### Provided information:

rotation ticks, each row followed by its count of ticks
The counts run from 0 to 214.
[164 131 133 117 127 140 117  72 107 115 130 186 170 134  88 114 107 110
  85 135 156 107 163 168 132 134  97 139 154  99 148  87 102 127 142 116
 169 118 121 122 157  99 142 143 141  99  66 123 105 103 175 110 130 148
  87 163 159 127 140  96 127  97  60 130  90 114 123 147]  189
[147 155 135 163 153 100 174 143  91  98 151 126  66 138 132 126 129 130
 118 107 188 175 129 143 115 116 106 176 114 101 139 101 104 121  69 104
 141 182 142  96 117 115  81 129 163 173 109 144 147  89 177 126 164 142
 109 104 143 115 138 148 128 169 151 153 103 179 117 159]  24
[117 136 168 106 113 101  97 135 128 135  63 111 143 112 115  81 143 150
 144 146 113  83 147 147  94 119  70 143 136 145 111 109 125 108  67 115
 122 119 131 146 155 108 144 167 158 110 148  98 106 135 160 153 156 108
 109 179 181 138 156 111  92 145  82 126  90  70 138 131]  111
[ 63 141 113 108 114  69 130 144 190 146 157 107  91 116 103  61 108 121
 143 109 150 147 129  97  93  91  91 140 142 148 149 131 150 122 113 126
 148 121 104 139 143 131 172 181 152  74  90 132 128 136  95 152 159 121
 139  96 142 109 188 148 139 128 165 136 139 119 160 137]  101
[159 141  87  95 156 140 109 127 127 121 132 202 150 143 128 137 124  95
 113 136 167 173 113 170 126 129 153 157 172  86 136 150 108 102  72 111
 144 148 144  95 120 115 152 135 119 113 119 138 176 125 135 116 171 142
 113 101 102 154 156 140 161 130 125 131  90 138 130 184]  27
[132 148 165 121 145  60 116 120 130 142 100 108  98 113 111 113 171 116
 123  95  71  70 146 161 123 128  88 125 123 128 100 169 159 120  83  84
 130 107 114 130 202 150  94 138 119 131 143 102 120  95 164 119 153 121
 161 147 144 155 164 102 163 103 138 148 171 134 110 127]  115
[101 133 125 100 106 150 131 144 177 144  71 204 134  97 125 118 117 142
 150 155 142  94 108 127  78 112 128 156 136 130  98 156  93 123  82 151
 147 101 160 151 140 113  91 159 149  76 127 115 123 146 124 172 136 143
 148 171 145 123 136 177 116  85 166 102 133 120 155 140]  96
[153 148 105 121 159 149 129 128 184 135 100 203 160 136 126 108 119 105
 110 132 133 112 114 160 144 126 165 160 163 101 122 188 121 126  81  94
 156 155 116 133 128  96 113 152 159 108 135 140 183 147 139 126 171 115
 138 127 135 166 151 126 158 124 156 111  91 130 135 175]  142
[182 113  99 116 151  96 153 103 149 121 161 146  69 124 114 147  96  89
 129 139 141 106 126 121 131 105  92 168 152 108 136 132 114 116 161 112
 193 120 124 121 167 134 156 130  89 106  67 131  92  74 126 101 134 164
 150 140 103 119 131 131 119 102 103 151 150 118 132  80]  198
[134 150  92 122 143 108 168 102 179 105 182  98 122 153 114 113  99  82
 123 125 194 178 153 127 107 143 113 189 147 106 134 118 142 109 131 156
 161 127 141 143 146 144 137 167 145  93  71 141 132  79 144 120 114 162
  80 115 155 101 154 130 137 140 147 150  74 132 174 154]  200
[172 159  81  92 144  82 127  85 120 101 165 145 128 133 123 103 121  73
 120 105 164 161 162 138 155 158  98 116 150 102 107 144 113 118 136 110
 191 156 160 135 159 158 177 141 132 122  78 100 119  92 131  83 141 148
 138  89 134 137 160  98 170 113  94 109  92 148 142 167]  73
[170 127 161 111 130  84  87 131  79 148  83 145 127 127 105 129 145 122
 108 101 103  74 104 171 106 131  91 128 127  97 112 156 162 113  87  82
 113 153 102  93 199 118 106 128 118 107 154  96 135 103 165 107 165 126
 139 152 146 140 152 106 121 117 108 141 156  78 105 123]  0
[175 107 123 102 148 121 149 158 159 139 131 177  86 137 132 133 149 114
  87  65 180 140  84 131  93  98 189 130 147 109 136 167 133 111 144  89
 188 130 121 100 148 116  93 109 145 106 116 139 140 126 128 112 151 154
 163 118 111 155 137 144 144 140 204 147 141 138 116 141]  35
[149 116 136 104 103 121  92 103  95 111 158 141 109 127 138  94 116 114
  83  99  72  92 123 143 112 128 123 179 164 124 158 112 114 103 110 133
 147 108  87 118 126  81 124 147 150 106 156 139  87 129 158  74 159 138
  70 172 162 108 136 102 111 116  77 172 110 108  98 122]  173
[132 115 151 110 165 103 102 120  78 114 175 185 103 167  95 114 148 145
  96 148 117 113 121 100 132 109 116 178  97 125 158 116 135 135 129  76
 129 143  90  83 142 104 138 100  84 147 135  86 127 113 185 105 155 171
 121 146 100 142 148 154 148 140 123 140 153 128 130 160]  9
[105 143 126  95 149 108 136 131 185 142 187 193 101 139 134 121 129 112
 160 135 147 148 109  80 156 128 110 167 130 126 147 172 107 146 149  92
 144  86 113 138 130 154 127 160 111 128 103  70 119 106 133 133 145 177
 163 147 104 120 132 165 145 111 168 113 142 160 160 162]  88
[112 141 112 108 133  82 122 121 149 151 103 151 134  82  99 103 154 122
 131 118 109  84 124 112 111  74  51 105 137 132 128 144 122 110 142  85
 127 107  85 129 192 120 174 144 103 110 112  97 108 106 149 155 149 139
 190 155 114 132 163 130 116  76  85  96 165 129 128 113]  99
[182 140 127 120 145  74 152 136 139  98 119 103  63 126 101 128  98 118
 118 118 133 115 151 110  93 120 102 159 120 152 120 150 180 135 109 147
 154 192 106 119 212 131 124 123 151  77 146 169 149 133 115 109 138  87
 137 105 157 140 153 110 102 151 145 118 108  88 137 130]  3
[149 152 124  99 153  89 141 146  63  97 151  92 124 126 160 118 147 101
  95 101 115 140  77 158 122 119 134 188 130 115 136 102 127 101 110  92
  61 115  93 107 194 130 126 198 101 124 133  86 162  74 164 141 160 153
 104 120 136 148 157 133 139 143  94 129 124 153 142 178]  168
[151 130 171 130 109 126 129 129 134 179 126 157 147 126 132 125 152 129
 103  87 147 110 133 127 147 158 102 129 117  98 122 137 107 151 138  84
 160  93 164 140 144 132  95 154 166 159 124  41 100  68 194 119 155 163
 107 201 167 151 122 117 142 105 120 121 101 135 121 141]  78
[144 123 119 115 169 131 144 178 136 103 131 163  74 128 143 143 148 107
 132 116 194 157  90 137 114  78 156 146 124 106 134 146 105 146  84 114
 180 128  92 102 129 120  78 129 127 115 145 133 149 122 133 145 177 140
 180  96 112 134 124 164 143 171 170 146 165 139 113 151]  150
[150 113 118  79 137 107 124 122 144 133  99 141  76 128  95 122  90 117
 108 131 130  98 119 130  84 114 132 156 138 120 117 175 158 130 104 160
 162 172 102 109 166 126 142 109 103  45 135 154 140 164  91 117 141  87
 145 107 130 149 163 126 107 139 166 148 134  56 131 131]  2
[197 112 102 120 155 105 131 118 119  92 140 152 113 135 120 105 158  83
  99  95 184 114 125 165 100  90 125 126 149  86 102 102 144  68 144 110
 141 130 125  99 164 128 129 132 114 112  70 161 125 104 190 129 122 144
 131 110 136 118 156 145 130 133  91 180 172 142 111  98]  37
[102 162 147  99 140 126  95 153  98 114 139 113 112 177 117  99 114 133
 123 162 161 141 145 118 129 149 113 178 100 114 124 141 138 153  63 116
 120 143 146 144 117 134  96 157 125 113 165  89 156 115 163 139 155 120
  83 125 181 143 148 161 139 160 135 107 104 109 156 216]  122
[125 151 137 130 150 122 179 145 164 124 152 126  85 116 138 123 113 131
 147 143 126 123 124  91 122 121  71 186 111 131 129 148 103 137 154  79
 133  80 134 143 160 140 115 168 112 161  96  76 116  82 156 162 119 161
 176 166 127 108 115 171 118 119 150 111 139 161 167 142]  87
[138 120 139  91 101 125 133 150 123 148 105 150 145 161 151 105 137 140
  71  86 134 143 100 145  77 126 183 143 126 103 136 142 146  85 126  94
 143 135 121 104 173 102  76 141 194  94 148 126 193 124 172 137 177 118
 116 141 166 150 152 123 137 167 176 136 127 138 145 157]  159
[159 140 114 104 149 113 149 135 173 104 126 174  49 123 106 124  88 120
 124 155  92  92 143 101 112 120 119 160 147 134 136 196 144 165 119 128
 179 137 106 142 129 102 105 135 153 129 161 155  91 170 113 118 146  95
 162 149 165 127 111 115  95 126 167 143 117  86 129 126]  129
[159 122 123  82 150 134 123 166 122 116 158 144 130 126 163 111 144  87
  98 125 148 142  63 140 122 106 126 182 166 123 140 128  98 106 104 118
 114  72 117 134 120 120 150 177  98 149 124  72 133  88 169 147 120 175
 105 161 131 135 130 143 111 169 109 139 120 117 111 149]  42
[126 142  95 106 139  99 138 124 183 133 126 149  79  96  99 121  96  54
 141 117 177 117 125 111 133 107 106 152 148 136 135 167 138 157 120 180
 159 107 138 171 131 136 143 185 118  88  95 116  69 117  89 140 128 133
 141 105 141 105 138 144 124 110 137 148 113  89 139 104]  84
[131 150 107 102 113  77 147 128  75 100 146 137 103 107 119 120 166 112
  87  74 180 127 117 136 104 103 126 125 130 130 113  99 145  83 138 117
  60 112 125 128 215 125 151 167 128 106 109 113 124  95 176 149 133 166
 125 109 136 145 164 141 155 111 111 106 139 176 127 152]  53
[119 121 151  87 110 148 113 100 125 112 164 164  97 123 149 118 102  99
  89 119  98 121  95 140 105 126 168 188 168 141 152 142  99 117 124 171
 148  90 116 141 116  72 112 163 161  79 150 160 100 158 119 108 148 122
  84 161 162 111 117 121 113 127 159 159 120 104 104 166]  174
[146 129 101  95 155 107 149 164 127  64 153 138  60 111 145 147 134  81
  96 150 168 155 102 114 112  90 169 188 138 150 126 149 114 149 113 140
 132  89  68 133 143 117 126 159 119 118 174 125 141 131 118 154 126 140
 154 118 108 121  96 156  95 138 129 117 142 131 141 161]  166
[199 128 129 129 142  76 183 115 108 132 143 130  90 135 113 161 124 109
 128 105 154 118 146 133 114 111  78 133 116 115 134 121 124 119 149 113
 176 160 139  99 205 132 124 116 112 120  54 129 124  71 149 106 122 145
 157 127 133 118 158 132 133  94 134 141 142 141 140  93]  197
[ 90 115 116  54 119 115 113 143  94 118 177 168  78 121 129 112 111 117
  99 121 163 154 100  98  98  80 111 145 134 169 161 126  85 104 173 127
 129 120 109  84 150 110 177 141  89  90 120 100 119 151 110 126 130 163
 135  95 122 138 137 159 123 132 136 138 143 133 112 141]  55
[145 127  93  71 163 138 112 151 140  86 168 161 135 162 155  93  78  88
 109 179 154 168 124 117 101 113 131 179 145 127 139 126  97  98 102 113
 174 148 105 113 135 109 169 137 116  95 112 131 179 153  99 125 148 127
 151 111 141 134 131 134  91 175 114 147 111  99 146 148]  154
[104 112 155 146  90 102 136 117  84 122 119 148  77  95  95 108 135 137
  83 108 166 120 138 110 102  92  55 102 114 144 156 113 110 133 193 119
 187 112 136 143 187  83 136 136 150 126 136 107  56 137 152 146 137 135
 137 149 193 145 121 112 103 122  95 115 118 106 115 117]  66
[ 87 145 175 133 147  78 130 142 148 106 169  70  56 130 142  96 147 153
 170 130 117 122 129 100 102 109  47 163 125 147 135 114 105 118 103  99
 160  86 107 122 122 129 114 132 153 153 119 127  93 102 154 133 151 147
 158 154 149 101 118 140 101 150 127 145 164 153 137 112]  103
[137 123 131 123 117  94  81 127 101 152 158 179 111 162 107  98 100 106
 131 100 144 129 135 124 136 153 109 150 145  98 147 124 155 142  68 117
 125 182 107 103 121 108 162 111 125 115 131 126 132 135 153  79 169 115
  62  69 139 124 173 114 153 146 113 137  82  85 111 180]  11
[152 146  98 107 153  88 148 151 111  84 146 100  87 130 158 121 154  92
 110 103 166 167  82 118 110 126 151 170 154 113 138 124 119 155  93 129
  98 113  69 135 170 145 133 184 139 110 170 100 179  80 141 128 153 144
 124 104 120 127 135 153 126 139 130  96 126 153 141 160]  167
[134 143 120 137 132  65 189 130 175 124 136 144 100 113 110 137 153 147
 137 100 147 132 134 104  89 120  93 146 132 128  95 109 138 102 137  98
 117 120 115 122 217 139 140 134 161 131  89 111 148  69 175 142 123 159
 164 127 113 135 136 145 145 108 152  69 137 185 142 149]  213
[188  97 147 110 118 116 105 139 116 114 123 180 111 127 149 122 138 110
  86 107 109  88  95 136 113  85 150 132 132 102 137 144 137  94 146  89
 169 114  68  91 178  83  93 106 131 106 137 130 121 129 160 102 151 130
 154 164 128 140 114 137 113 129 129 160 213 104  97  98]  161
[156 117 125 113 184 145 114 126 122 107 157 218 127 121 118 136 141  97
 126 155 151 131  99 173 129 103 140 183 169  91 138 147  72 120  68  93
 137 103 123 101  87  94 112 127  96 140 115 122 125 109 156 119 137 173
 134 139  92 148 126 161 158 121 116 161 122 157 100 160]  26
[119 160 147 108 170 104 156 140 121 105 153 124  76 159  93 106 128 137
 103 131 163 140 134 120 105 126 160 187 129 130 129 140 172 138 122 103
  93 161 111 115 157 139  99 162 117 109 138 124 169 112 173 146 126 137
 106 116 134 154 161 132 159 155 174 118  90 149 165 206]  7
[106 124  94 100 132 122 116 104  95 116 114 179 114  89  69 132 124 110
  91  93 174 152 111 134 106  98 150 122 151 131 145 140 108 140 138 165
 135 154  86 132 189 115 160 165 127  43 130 139 143 140 118 135 151 137
 136  84 112 160 184 114 155  98 136 111 110 115 125 177]  179
[140  93 127  97 160 146 111 141 147 120 140 139 154 126 165  98 139 113
  92 135  97 110  79 149 128 108 131 189 161 115 161 150 111 112 122 104
 152  69  88 135 132  87 121 168 145 157 148  97 143 117 170 148 149 150
 122 189 155 146  91 119  80 190 106 169 128 111 137 128]  157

### About this task:
Go to the line with "170 130 117" in the entries above and repeat every line from there through the line with "[137 123 131", exactly and with no other text.

### Answer section:
 170 130 117 122 129 100 102 109  47 163 125 147 135 114 105 118 103  99
 160  86 107 122 122 129 114 132 153 153 119 127  93 102 154 133 151 147
 158 154 149 101 118 140 101 150 127 145 164 153 137 112]  103
[137 123 131 123 117  94  81 127 101 152 158 179 111 162 107  98 100 106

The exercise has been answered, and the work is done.